Exercise description: Look below for the line holding "In the rows, 128 means zero." and the line holding "mag: [102 104". Repeat those two and everything between, exactly.

^^^^^^^^

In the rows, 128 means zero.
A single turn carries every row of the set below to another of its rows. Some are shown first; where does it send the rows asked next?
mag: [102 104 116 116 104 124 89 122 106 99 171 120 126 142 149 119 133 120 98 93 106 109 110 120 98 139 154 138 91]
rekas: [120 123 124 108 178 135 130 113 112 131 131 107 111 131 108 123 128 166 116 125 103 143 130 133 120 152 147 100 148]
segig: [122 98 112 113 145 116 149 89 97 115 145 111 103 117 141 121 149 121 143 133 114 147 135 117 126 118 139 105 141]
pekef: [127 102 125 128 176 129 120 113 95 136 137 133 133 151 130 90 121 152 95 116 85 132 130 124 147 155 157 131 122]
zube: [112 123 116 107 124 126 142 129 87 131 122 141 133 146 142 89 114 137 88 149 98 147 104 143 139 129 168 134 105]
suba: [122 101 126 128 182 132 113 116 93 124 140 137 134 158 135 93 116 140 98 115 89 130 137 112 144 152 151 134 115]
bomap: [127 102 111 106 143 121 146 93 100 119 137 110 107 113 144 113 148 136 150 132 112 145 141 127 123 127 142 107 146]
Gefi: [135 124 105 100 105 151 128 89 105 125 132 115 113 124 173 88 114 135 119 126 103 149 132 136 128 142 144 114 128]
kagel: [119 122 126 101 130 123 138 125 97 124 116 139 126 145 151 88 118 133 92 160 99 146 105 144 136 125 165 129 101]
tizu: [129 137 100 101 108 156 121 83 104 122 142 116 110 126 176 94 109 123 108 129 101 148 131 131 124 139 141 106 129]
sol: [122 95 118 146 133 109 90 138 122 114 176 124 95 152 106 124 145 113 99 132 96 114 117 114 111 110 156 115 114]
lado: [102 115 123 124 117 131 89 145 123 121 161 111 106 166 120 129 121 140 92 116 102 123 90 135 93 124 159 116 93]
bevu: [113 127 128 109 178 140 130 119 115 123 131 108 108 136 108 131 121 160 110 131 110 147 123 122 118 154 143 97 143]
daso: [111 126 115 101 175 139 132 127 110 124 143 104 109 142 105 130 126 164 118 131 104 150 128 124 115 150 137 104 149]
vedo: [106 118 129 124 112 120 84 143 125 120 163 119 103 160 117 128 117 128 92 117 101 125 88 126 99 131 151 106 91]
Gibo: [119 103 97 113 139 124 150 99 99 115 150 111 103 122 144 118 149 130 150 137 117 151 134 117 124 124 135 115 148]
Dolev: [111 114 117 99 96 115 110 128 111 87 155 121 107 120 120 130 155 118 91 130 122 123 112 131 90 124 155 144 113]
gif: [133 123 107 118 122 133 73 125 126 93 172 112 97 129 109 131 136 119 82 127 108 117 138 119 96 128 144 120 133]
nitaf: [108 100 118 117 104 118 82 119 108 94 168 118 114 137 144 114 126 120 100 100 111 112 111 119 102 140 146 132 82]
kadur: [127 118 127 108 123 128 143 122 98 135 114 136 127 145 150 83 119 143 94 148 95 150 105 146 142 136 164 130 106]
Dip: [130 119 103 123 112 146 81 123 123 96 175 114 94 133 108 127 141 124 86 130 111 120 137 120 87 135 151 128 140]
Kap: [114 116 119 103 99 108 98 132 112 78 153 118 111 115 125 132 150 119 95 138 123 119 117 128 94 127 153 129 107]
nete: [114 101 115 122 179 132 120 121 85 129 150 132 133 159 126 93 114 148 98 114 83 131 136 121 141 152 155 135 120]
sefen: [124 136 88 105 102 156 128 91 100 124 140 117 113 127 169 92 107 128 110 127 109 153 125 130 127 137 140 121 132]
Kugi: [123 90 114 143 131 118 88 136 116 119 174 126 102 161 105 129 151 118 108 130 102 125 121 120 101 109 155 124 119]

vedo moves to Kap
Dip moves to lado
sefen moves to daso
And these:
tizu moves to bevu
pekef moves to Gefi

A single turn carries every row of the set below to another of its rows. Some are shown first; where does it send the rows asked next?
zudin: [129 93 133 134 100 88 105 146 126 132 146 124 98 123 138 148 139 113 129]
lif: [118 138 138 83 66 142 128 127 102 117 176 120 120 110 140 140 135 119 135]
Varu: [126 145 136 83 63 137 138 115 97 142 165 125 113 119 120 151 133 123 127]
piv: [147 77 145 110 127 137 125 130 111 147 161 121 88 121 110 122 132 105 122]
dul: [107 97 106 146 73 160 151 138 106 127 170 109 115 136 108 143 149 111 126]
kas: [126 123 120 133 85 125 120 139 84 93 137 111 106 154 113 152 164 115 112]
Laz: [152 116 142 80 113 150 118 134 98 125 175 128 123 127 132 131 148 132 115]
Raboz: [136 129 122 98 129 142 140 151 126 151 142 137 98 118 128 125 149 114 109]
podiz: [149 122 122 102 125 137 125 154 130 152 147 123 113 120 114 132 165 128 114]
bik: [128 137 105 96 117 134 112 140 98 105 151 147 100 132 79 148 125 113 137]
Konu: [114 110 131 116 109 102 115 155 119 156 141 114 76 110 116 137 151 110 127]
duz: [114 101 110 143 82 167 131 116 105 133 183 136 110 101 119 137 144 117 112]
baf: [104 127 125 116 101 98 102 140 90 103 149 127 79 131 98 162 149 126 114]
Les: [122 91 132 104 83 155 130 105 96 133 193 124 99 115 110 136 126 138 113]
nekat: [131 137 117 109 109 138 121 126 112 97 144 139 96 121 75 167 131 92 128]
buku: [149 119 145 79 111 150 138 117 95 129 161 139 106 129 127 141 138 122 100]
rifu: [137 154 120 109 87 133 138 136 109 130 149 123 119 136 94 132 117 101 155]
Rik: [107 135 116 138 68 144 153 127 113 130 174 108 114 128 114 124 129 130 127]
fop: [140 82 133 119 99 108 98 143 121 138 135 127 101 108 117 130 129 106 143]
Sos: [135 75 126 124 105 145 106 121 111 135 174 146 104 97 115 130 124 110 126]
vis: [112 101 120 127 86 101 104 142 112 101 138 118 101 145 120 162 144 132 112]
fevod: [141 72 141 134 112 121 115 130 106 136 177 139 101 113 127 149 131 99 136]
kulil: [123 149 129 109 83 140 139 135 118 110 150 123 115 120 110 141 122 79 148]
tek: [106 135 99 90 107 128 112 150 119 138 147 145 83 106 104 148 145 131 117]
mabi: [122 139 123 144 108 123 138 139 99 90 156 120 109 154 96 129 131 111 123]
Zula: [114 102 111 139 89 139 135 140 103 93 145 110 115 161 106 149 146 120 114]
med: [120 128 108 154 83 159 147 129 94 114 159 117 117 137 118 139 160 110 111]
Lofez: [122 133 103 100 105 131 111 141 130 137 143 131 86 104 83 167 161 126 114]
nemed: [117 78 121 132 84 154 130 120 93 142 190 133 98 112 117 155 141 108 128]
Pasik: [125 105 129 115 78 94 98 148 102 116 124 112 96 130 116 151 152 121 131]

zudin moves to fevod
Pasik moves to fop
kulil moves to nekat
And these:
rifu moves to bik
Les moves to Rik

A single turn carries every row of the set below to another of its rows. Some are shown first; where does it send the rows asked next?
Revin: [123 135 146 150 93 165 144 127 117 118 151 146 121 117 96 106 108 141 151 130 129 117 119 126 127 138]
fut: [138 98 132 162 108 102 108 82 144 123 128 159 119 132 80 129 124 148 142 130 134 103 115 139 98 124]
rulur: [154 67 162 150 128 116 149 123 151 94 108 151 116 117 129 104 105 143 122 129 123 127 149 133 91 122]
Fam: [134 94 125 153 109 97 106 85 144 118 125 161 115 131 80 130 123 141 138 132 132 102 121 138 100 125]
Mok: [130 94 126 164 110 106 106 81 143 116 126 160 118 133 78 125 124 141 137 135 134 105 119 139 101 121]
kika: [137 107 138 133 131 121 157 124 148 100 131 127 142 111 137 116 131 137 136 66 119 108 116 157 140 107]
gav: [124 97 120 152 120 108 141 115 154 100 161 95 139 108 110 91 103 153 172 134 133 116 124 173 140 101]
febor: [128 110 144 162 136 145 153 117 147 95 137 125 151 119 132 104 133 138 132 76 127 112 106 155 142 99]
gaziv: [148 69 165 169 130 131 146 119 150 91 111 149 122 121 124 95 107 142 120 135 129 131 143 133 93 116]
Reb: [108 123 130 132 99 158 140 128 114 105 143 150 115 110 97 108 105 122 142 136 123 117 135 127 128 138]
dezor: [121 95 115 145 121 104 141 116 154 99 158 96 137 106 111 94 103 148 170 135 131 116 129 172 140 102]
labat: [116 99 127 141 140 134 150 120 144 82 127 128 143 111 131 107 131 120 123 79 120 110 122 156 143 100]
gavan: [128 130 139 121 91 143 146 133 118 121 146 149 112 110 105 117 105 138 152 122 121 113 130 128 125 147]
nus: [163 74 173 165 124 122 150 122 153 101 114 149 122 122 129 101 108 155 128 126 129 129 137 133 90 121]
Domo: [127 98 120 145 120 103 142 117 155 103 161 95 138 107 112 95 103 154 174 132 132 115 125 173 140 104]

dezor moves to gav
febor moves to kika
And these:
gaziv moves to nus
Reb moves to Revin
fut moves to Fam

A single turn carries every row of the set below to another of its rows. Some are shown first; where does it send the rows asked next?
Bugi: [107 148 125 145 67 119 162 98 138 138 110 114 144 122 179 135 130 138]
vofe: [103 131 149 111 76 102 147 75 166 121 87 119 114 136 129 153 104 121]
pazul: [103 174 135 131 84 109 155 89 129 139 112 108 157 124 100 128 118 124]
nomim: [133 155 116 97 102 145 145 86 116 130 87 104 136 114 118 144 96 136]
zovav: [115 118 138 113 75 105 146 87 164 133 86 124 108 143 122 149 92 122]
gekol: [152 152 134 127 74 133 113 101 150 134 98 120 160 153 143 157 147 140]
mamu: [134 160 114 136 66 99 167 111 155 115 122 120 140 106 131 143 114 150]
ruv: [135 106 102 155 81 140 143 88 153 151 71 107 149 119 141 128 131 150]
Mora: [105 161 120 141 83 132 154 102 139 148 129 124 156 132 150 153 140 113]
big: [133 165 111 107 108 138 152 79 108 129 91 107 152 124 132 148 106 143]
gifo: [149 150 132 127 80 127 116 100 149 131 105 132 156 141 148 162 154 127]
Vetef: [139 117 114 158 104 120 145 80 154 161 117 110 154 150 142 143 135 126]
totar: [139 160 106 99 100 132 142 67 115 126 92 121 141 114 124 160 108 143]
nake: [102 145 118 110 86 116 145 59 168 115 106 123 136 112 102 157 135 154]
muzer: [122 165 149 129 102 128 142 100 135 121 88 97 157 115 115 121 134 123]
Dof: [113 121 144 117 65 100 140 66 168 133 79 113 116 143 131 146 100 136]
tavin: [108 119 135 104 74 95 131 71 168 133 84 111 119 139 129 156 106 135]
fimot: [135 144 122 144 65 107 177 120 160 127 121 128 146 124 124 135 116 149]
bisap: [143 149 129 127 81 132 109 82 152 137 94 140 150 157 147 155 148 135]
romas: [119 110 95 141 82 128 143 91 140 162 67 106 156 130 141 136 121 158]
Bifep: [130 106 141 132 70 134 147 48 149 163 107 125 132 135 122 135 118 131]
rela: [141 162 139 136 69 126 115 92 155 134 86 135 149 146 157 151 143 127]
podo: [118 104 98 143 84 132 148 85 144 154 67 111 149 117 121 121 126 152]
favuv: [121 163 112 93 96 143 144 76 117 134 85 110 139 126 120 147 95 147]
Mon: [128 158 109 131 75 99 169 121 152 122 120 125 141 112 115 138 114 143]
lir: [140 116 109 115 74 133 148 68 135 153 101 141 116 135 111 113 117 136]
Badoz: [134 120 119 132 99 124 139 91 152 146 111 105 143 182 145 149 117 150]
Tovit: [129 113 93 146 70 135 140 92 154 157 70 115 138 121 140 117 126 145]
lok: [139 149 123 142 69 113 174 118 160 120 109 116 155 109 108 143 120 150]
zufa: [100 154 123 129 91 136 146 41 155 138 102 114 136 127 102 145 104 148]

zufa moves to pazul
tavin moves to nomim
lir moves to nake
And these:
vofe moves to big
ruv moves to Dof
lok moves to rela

^^^^^^^^

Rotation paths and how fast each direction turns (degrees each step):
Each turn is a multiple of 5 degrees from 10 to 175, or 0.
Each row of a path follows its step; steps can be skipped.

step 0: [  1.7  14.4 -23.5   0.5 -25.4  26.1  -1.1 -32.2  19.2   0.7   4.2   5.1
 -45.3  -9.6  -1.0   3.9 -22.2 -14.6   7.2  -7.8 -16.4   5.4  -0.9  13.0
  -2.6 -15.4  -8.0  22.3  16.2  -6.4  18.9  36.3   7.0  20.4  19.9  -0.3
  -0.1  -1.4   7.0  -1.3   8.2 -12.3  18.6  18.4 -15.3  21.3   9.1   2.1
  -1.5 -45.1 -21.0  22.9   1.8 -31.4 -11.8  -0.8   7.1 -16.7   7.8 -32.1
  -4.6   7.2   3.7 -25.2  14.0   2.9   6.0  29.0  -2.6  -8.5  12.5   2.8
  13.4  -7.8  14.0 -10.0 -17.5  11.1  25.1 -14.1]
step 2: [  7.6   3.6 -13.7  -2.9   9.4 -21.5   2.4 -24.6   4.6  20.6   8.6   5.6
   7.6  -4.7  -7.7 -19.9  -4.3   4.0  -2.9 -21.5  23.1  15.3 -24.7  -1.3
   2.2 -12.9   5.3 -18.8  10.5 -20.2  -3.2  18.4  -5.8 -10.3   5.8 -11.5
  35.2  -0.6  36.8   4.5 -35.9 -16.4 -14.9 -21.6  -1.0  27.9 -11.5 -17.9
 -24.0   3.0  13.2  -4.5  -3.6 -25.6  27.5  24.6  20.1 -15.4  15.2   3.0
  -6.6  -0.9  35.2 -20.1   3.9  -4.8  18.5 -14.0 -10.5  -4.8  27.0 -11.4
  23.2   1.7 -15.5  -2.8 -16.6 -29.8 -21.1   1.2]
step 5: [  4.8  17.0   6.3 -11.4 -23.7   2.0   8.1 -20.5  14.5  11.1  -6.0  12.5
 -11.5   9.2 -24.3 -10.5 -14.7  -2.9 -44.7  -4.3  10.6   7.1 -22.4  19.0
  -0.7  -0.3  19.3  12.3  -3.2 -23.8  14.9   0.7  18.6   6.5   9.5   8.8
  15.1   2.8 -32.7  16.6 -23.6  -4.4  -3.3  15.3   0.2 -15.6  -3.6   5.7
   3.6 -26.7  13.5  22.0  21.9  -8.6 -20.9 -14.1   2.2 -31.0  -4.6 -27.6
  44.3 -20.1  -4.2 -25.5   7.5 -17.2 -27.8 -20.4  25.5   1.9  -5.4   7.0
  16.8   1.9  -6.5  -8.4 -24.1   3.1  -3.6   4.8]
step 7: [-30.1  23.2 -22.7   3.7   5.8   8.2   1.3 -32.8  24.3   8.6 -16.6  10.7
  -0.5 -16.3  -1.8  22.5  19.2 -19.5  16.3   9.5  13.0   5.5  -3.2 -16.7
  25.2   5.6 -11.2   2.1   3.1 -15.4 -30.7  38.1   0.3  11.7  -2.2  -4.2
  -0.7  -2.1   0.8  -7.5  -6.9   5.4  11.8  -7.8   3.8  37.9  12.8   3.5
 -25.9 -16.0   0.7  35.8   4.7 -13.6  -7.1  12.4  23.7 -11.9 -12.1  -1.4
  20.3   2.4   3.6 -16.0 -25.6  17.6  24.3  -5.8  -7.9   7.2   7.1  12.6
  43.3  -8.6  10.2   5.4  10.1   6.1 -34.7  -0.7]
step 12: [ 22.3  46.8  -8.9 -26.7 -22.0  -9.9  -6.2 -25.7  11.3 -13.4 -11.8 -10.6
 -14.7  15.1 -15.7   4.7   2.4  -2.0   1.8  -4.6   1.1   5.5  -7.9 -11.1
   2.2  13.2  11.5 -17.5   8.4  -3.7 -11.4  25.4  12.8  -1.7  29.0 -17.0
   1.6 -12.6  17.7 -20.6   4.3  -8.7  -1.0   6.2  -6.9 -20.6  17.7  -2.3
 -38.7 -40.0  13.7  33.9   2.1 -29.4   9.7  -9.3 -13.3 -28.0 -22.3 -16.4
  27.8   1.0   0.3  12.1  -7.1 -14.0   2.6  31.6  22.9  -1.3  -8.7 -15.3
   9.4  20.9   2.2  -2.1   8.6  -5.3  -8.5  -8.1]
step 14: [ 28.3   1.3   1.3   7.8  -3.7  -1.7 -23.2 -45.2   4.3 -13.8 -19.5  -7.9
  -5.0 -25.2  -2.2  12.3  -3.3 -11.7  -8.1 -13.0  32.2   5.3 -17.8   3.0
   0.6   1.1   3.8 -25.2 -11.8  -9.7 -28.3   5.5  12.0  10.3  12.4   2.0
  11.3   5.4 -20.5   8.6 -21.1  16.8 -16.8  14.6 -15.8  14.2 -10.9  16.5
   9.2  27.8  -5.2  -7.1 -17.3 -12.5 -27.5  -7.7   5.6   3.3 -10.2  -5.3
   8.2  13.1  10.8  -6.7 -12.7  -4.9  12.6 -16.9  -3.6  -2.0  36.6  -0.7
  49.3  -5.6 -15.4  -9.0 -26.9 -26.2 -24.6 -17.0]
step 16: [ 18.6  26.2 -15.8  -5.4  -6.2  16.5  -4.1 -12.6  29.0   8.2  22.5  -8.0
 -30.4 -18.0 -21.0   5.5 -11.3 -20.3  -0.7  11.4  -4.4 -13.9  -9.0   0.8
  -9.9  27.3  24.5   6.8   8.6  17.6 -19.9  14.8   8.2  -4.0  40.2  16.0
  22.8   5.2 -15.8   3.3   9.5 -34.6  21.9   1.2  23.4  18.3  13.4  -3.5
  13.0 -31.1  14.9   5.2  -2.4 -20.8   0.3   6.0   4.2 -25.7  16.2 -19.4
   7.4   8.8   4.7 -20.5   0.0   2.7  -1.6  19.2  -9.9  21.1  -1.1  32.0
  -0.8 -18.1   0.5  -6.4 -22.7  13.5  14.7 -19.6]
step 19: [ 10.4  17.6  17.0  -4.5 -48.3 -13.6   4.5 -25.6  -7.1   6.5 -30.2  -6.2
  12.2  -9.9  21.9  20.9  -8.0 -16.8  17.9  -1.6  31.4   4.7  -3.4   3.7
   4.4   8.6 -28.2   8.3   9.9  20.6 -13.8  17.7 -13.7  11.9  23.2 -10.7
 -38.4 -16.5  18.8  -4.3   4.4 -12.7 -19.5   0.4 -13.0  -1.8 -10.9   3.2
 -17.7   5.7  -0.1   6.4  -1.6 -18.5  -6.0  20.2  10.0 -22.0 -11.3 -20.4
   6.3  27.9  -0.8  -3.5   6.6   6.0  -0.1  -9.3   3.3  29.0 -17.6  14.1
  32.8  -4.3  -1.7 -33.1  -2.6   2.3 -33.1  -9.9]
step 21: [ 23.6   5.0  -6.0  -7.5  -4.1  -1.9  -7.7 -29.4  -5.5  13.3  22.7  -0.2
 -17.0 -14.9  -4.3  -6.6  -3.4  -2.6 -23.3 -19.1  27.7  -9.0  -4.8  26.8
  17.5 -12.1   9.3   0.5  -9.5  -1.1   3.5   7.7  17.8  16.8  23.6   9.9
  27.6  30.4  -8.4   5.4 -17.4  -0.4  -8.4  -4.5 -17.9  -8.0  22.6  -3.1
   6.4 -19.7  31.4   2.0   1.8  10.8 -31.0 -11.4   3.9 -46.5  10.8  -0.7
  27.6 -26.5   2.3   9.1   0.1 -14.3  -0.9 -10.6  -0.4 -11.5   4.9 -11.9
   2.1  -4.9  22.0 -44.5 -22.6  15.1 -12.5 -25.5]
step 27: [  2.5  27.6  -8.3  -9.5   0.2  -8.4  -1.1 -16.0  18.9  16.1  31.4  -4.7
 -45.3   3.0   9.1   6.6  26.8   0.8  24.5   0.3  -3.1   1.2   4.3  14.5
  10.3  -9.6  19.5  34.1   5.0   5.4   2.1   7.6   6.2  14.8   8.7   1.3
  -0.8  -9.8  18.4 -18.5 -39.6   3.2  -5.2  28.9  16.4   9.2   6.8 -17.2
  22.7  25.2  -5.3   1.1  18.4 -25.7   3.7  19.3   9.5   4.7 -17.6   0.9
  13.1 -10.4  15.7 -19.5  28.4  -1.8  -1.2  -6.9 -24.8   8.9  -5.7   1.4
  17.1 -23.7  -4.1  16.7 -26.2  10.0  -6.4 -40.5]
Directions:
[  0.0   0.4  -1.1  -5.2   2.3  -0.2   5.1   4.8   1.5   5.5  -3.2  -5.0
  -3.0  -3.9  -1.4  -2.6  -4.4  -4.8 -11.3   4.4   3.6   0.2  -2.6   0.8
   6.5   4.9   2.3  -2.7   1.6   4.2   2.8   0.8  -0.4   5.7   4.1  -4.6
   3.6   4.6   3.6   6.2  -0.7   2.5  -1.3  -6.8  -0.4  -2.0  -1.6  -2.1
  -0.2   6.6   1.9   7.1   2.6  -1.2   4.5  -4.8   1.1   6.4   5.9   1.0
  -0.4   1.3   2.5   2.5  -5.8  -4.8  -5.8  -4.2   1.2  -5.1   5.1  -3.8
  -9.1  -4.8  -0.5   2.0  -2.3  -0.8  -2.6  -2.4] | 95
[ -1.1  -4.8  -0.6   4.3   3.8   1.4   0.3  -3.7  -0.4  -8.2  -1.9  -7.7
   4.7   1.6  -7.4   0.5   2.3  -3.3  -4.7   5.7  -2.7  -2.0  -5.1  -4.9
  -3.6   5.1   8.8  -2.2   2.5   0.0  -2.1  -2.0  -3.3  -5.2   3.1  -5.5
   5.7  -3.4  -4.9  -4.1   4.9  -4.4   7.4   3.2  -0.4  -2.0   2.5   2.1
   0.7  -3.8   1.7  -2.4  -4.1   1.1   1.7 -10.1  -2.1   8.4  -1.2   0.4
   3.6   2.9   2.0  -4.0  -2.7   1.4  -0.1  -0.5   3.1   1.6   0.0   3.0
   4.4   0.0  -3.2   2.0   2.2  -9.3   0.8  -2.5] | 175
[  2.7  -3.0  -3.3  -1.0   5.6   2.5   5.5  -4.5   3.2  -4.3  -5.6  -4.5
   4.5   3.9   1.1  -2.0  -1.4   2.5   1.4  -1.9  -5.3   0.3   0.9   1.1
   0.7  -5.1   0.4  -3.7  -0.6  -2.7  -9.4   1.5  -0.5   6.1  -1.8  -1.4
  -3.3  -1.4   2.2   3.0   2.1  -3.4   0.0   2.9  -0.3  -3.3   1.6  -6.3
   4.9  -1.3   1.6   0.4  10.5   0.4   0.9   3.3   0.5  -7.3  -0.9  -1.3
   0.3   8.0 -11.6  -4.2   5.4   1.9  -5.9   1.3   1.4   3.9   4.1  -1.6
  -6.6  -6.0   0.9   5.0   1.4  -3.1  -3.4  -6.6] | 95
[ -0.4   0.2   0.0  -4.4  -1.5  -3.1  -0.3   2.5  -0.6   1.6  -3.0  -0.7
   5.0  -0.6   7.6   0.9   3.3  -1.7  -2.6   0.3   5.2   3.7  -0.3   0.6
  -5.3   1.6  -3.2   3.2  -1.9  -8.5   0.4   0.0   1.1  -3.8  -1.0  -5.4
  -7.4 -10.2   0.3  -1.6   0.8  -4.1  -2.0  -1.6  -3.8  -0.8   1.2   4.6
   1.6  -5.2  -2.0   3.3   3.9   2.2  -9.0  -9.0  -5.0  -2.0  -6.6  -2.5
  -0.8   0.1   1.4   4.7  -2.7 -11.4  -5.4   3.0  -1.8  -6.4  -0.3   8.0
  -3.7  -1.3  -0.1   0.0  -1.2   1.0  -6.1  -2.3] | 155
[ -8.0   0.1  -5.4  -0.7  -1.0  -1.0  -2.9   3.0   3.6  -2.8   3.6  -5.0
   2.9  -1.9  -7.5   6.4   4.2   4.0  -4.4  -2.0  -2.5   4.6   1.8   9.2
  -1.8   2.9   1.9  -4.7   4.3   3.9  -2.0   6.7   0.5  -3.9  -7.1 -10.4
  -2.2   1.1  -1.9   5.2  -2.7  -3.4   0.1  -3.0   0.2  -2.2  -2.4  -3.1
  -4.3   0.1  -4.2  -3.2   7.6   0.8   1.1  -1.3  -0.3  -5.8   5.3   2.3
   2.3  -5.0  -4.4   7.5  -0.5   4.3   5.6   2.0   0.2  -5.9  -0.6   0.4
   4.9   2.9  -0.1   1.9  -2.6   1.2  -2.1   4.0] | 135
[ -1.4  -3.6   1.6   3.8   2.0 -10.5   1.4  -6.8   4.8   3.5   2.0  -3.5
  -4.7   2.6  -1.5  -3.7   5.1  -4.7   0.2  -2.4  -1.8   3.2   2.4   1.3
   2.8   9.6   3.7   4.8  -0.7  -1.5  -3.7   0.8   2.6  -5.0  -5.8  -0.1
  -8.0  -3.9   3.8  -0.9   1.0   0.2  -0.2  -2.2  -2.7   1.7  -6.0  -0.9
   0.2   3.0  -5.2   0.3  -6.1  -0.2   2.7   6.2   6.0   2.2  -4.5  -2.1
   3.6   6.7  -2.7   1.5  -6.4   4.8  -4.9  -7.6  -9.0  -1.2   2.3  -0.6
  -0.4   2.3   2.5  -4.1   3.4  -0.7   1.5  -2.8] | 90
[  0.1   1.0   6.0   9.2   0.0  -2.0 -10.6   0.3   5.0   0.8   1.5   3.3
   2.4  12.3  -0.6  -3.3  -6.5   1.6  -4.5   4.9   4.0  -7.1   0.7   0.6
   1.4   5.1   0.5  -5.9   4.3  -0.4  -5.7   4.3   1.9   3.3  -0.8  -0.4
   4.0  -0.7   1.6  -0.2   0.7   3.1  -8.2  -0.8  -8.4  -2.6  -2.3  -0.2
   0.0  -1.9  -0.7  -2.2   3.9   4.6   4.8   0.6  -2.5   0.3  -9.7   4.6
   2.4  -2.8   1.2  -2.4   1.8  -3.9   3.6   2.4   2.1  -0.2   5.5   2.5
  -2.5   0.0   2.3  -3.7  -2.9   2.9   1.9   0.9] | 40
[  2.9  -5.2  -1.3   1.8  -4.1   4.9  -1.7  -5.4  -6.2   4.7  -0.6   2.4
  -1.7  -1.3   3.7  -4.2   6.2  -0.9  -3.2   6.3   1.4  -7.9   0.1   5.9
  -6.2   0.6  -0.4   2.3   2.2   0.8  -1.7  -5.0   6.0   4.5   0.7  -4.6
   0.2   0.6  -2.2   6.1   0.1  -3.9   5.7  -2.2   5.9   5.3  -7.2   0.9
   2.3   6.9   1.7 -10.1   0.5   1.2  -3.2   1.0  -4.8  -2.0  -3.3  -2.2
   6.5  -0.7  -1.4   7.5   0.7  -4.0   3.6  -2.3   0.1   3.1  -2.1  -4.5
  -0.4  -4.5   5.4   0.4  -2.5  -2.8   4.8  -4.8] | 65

^^^^^^^^

Solution:
In the rows, 128 means zero.
A single turn carries every row of the set below to another of its rows. Some are shown first; where does it send the rows asked next?
mag: [102 104 116 116 104 124 89 122 106 99 171 120 126 142 149 119 133 120 98 93 106 109 110 120 98 139 154 138 91]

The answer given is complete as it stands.